#### [Exercise requirements]
Only the lines from the one that contains "[-36 -34 -25" through the final line of the entries should be repeated, exactly as written.

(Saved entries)

━━━━━━

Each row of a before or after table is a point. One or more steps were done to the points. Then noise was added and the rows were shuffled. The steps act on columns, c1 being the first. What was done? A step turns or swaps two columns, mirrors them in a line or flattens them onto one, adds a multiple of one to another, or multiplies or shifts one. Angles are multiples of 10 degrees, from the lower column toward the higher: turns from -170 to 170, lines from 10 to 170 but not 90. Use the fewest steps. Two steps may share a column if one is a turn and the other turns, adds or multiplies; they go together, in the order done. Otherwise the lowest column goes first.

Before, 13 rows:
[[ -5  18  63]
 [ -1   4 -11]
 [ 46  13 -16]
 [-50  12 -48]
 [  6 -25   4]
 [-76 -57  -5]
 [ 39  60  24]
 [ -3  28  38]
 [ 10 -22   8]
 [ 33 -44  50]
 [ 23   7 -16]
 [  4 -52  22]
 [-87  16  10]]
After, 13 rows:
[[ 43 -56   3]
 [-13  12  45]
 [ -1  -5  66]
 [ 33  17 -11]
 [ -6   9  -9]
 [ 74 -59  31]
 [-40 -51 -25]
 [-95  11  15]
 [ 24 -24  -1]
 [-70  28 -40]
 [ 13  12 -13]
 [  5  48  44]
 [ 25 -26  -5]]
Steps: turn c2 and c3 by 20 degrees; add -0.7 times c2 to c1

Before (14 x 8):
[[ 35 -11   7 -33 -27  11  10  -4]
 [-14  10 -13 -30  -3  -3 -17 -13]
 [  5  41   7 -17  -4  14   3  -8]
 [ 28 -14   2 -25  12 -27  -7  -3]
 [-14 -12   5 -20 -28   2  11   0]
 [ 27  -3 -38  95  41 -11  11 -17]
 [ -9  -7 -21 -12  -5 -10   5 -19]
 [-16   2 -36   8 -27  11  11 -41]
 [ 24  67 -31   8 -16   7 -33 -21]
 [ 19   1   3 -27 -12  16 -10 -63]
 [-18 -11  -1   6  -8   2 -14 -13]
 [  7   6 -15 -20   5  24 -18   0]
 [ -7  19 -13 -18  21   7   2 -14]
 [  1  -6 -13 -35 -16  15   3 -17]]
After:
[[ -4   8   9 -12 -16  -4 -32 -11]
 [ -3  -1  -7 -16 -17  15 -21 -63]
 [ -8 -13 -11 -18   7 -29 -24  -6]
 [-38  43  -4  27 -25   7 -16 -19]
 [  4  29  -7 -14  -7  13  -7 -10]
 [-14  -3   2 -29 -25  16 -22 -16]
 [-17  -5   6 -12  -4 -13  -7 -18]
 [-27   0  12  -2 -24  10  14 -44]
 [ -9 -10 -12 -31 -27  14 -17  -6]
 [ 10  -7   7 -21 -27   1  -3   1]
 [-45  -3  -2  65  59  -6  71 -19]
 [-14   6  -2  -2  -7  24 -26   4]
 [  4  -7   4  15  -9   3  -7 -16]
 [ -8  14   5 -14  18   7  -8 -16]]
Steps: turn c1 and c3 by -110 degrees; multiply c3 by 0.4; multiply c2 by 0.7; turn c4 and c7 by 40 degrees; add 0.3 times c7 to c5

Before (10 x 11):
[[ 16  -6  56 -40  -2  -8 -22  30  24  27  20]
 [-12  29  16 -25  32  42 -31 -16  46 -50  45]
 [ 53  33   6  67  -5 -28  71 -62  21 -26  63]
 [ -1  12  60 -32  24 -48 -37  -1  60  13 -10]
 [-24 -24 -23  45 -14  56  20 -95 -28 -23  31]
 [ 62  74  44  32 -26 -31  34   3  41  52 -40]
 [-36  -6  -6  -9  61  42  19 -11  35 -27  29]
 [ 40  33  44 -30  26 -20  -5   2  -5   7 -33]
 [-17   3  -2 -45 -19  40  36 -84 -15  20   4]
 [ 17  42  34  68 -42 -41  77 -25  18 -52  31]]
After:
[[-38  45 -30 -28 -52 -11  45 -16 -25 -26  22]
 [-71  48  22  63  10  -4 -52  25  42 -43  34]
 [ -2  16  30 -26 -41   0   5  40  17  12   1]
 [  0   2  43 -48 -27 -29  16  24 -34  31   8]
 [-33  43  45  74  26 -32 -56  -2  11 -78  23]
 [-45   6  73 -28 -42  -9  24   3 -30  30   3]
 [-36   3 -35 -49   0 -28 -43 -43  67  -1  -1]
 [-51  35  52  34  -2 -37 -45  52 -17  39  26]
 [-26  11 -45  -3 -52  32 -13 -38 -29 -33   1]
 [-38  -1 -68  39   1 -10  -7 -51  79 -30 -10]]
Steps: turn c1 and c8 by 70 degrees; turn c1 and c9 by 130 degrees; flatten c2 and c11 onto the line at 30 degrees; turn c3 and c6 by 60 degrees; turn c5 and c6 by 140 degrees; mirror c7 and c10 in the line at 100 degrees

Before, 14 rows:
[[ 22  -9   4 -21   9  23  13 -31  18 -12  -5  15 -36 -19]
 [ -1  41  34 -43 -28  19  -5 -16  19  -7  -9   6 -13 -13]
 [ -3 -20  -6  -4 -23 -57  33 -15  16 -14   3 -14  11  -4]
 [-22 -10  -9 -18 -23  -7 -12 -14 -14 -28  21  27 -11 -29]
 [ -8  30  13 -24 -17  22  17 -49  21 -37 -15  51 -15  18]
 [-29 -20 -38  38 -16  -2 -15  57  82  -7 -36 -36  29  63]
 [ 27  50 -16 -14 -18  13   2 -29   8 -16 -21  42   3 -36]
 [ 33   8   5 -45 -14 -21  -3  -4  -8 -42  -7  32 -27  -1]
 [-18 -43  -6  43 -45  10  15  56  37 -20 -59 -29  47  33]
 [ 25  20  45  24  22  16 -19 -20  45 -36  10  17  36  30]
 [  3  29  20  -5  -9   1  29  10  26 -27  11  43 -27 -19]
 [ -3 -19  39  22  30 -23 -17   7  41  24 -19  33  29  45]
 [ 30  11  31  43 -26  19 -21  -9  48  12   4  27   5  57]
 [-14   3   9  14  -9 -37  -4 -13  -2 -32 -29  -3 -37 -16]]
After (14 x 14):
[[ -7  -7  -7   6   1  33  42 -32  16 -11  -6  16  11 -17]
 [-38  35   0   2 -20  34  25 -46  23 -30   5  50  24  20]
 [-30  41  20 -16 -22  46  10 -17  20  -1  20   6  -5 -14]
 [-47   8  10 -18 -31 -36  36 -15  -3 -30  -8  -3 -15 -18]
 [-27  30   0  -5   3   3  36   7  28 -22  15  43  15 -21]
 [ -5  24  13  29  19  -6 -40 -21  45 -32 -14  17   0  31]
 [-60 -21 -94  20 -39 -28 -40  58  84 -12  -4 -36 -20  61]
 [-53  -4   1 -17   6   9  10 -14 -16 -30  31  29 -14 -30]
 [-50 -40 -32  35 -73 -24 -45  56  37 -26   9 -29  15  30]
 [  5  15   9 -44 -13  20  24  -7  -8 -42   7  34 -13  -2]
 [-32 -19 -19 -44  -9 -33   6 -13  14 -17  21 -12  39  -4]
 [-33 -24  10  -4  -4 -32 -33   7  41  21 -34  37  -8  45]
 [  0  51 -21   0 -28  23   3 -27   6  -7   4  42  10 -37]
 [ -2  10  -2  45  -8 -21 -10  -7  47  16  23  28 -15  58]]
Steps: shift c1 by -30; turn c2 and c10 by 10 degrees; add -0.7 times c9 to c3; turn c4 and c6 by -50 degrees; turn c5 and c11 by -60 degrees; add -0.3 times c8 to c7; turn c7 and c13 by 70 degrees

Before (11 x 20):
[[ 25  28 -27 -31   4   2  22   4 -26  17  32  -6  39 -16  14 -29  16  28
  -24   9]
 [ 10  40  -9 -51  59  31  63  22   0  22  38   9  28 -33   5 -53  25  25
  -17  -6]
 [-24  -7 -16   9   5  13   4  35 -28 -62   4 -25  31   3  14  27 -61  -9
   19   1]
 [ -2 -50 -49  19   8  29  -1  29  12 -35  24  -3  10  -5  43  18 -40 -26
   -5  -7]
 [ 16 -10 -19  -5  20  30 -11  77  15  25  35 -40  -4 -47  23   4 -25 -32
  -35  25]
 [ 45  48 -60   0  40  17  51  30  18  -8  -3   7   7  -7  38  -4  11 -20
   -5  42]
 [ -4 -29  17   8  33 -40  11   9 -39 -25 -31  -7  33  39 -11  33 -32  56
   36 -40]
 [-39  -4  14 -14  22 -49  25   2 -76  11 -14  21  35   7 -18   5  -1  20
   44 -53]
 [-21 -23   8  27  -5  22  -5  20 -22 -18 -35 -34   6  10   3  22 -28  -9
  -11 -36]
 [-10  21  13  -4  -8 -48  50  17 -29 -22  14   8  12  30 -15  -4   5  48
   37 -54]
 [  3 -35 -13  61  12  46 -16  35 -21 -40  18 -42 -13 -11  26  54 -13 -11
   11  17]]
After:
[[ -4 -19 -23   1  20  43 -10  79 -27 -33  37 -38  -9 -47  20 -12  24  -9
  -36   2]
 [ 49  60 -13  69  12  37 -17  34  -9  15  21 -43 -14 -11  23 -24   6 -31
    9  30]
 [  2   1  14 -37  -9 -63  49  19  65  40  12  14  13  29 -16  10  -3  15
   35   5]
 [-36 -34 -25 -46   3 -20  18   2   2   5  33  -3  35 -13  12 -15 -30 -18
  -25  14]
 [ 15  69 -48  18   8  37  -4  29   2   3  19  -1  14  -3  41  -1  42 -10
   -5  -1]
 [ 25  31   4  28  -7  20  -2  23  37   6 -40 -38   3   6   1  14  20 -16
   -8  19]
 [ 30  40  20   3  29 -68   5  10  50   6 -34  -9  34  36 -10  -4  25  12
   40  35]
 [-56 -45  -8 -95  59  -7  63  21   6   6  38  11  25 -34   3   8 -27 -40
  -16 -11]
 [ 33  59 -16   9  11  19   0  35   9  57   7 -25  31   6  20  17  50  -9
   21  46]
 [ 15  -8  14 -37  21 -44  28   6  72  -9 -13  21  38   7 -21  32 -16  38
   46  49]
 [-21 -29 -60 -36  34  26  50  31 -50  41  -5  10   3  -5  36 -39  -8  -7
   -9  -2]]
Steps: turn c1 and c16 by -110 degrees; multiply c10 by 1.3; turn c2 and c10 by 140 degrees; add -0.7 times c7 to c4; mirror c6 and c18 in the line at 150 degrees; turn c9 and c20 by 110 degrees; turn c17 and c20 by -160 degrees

━━━━━━

#### [Output for this exercise]
 [-36 -34 -25 -46   3 -20  18   2   2   5  33  -3  35 -13  12 -15 -30 -18
  -25  14]
 [ 15  69 -48  18   8  37  -4  29   2   3  19  -1  14  -3  41  -1  42 -10
   -5  -1]
 [ 25  31   4  28  -7  20  -2  23  37   6 -40 -38   3   6   1  14  20 -16
   -8  19]
 [ 30  40  20   3  29 -68   5  10  50   6 -34  -9  34  36 -10  -4  25  12
   40  35]
 [-56 -45  -8 -95  59  -7  63  21   6   6  38  11  25 -34   3   8 -27 -40
  -16 -11]
 [ 33  59 -16   9  11  19   0  35   9  57   7 -25  31   6  20  17  50  -9
   21  46]
 [ 15  -8  14 -37  21 -44  28   6  72  -9 -13  21  38   7 -21  32 -16  38
   46  49]
 [-21 -29 -60 -36  34  26  50  31 -50  41  -5  10   3  -5  36 -39  -8  -7
   -9  -2]]
Steps: turn c1 and c16 by -110 degrees; multiply c10 by 1.3; turn c2 and c10 by 140 degrees; add -0.7 times c7 to c4; mirror c6 and c18 in the line at 150 degrees; turn c9 and c20 by 110 degrees; turn c17 and c20 by -160 degrees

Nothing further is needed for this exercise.